A small network was shown many inputs. Here are its activations along a few directions, one row for each input.
Each table varies a few parts of the input and shows all the possible inputs, shuffled.
Descriptions start from the smaller parts, as in this example, which fits no table here: one of 6 places along a line, together with either a single point or one of 9 places along a line or (one of 2 separate values, together with one of 5 places around a ring).
Shared parts are said once, and a part with two or three values counts as separate values.

Other details of the inputs shift rows strongly along two fixed directions, in all tables alike. That doesn't count.

A family of inputs:
r1: 11, 6, -5, -3, -11, 1, -7, -1, 3, -3, 9
r2: 11, 5, -2, -3, -6, -3, -10, 4, 0, -7, 9
r3: -16, -6, -9, 3, 9, 3, 24, 3, -1, 4, -11
r4: 10, 3, 7, -7, -7, -1, -9, 6, 1, -14, 7
r5: 10, 7, -8, -1, -6, 6, -5, -12, 5, -9, 1
r6: 10, 8, -11, 0, -12, 4, -6, -3, 4, -3, 8
r7: 11, 5, -2, -3, -4, 0, -6, -12, 4, -10, 2
r8: 15, 5, -1, -3, 2, -6, -11, -6, 4, -6, 6
r9: 16, 1, 4, -5, 0, -4, -11, 0, 4, -6, 8
r10: 12, 4, -5, -2, -9, 0, -7, -3, 2, -4, 8
r11: 12, 7, -10, 0, -9, 4, -6, -6, 4, -3, 6
r12: -9, -11, 3, -3, 17, -7, 17, 12, -1, 7, -4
.....
*What to produce*. Your reply must repeat the records above exactly and in full.

*Task answer*.
A small network was shown many inputs. Here are its activations along a few directions, one row for each input.
Each table varies a few parts of the input and shows all the possible inputs, shuffled.
Descriptions start from the smaller parts, as in this example, which fits no table here: one of 6 places along a line, together with either a single point or one of 9 places along a line or (one of 2 separate values, together with one of 5 places around a ring).
Shared parts are said once, and a part with two or three values counts as separate values.

Other details of the inputs shift rows strongly along two fixed directions, in all tables alike. That doesn't count.

A family of inputs:
r1: 11, 6, -5, -3, -11, 1, -7, -1, 3, -3, 9
r2: 11, 5, -2, -3, -6, -3, -10, 4, 0, -7, 9
r3: -16, -6, -9, 3, 9, 3, 24, 3, -1, 4, -11
r4: 10, 3, 7, -7, -7, -1, -9, 6, 1, -14, 7
r5: 10, 7, -8, -1, -6, 6, -5, -12, 5, -9, 1
r6: 10, 8, -11, 0, -12, 4, -6, -3, 4, -3, 8
r7: 11, 5, -2, -3, -4, 0, -6, -12, 4, -10, 2
r8: 15, 5, -1, -3, 2, -6, -11, -6, 4, -6, 6
r9: 16, 1, 4, -5, 0, -4, -11, 0, 4, -6, 8
r10: 12, 4, -5, -2, -9, 0, -7, -3, 2, -4, 8
r11: 12, 7, -10, 0, -9, 4, -6, -6, 4, -3, 6
r12: -9, -11, 3, -3, 17, -7, 17, 12, -1, 7, -4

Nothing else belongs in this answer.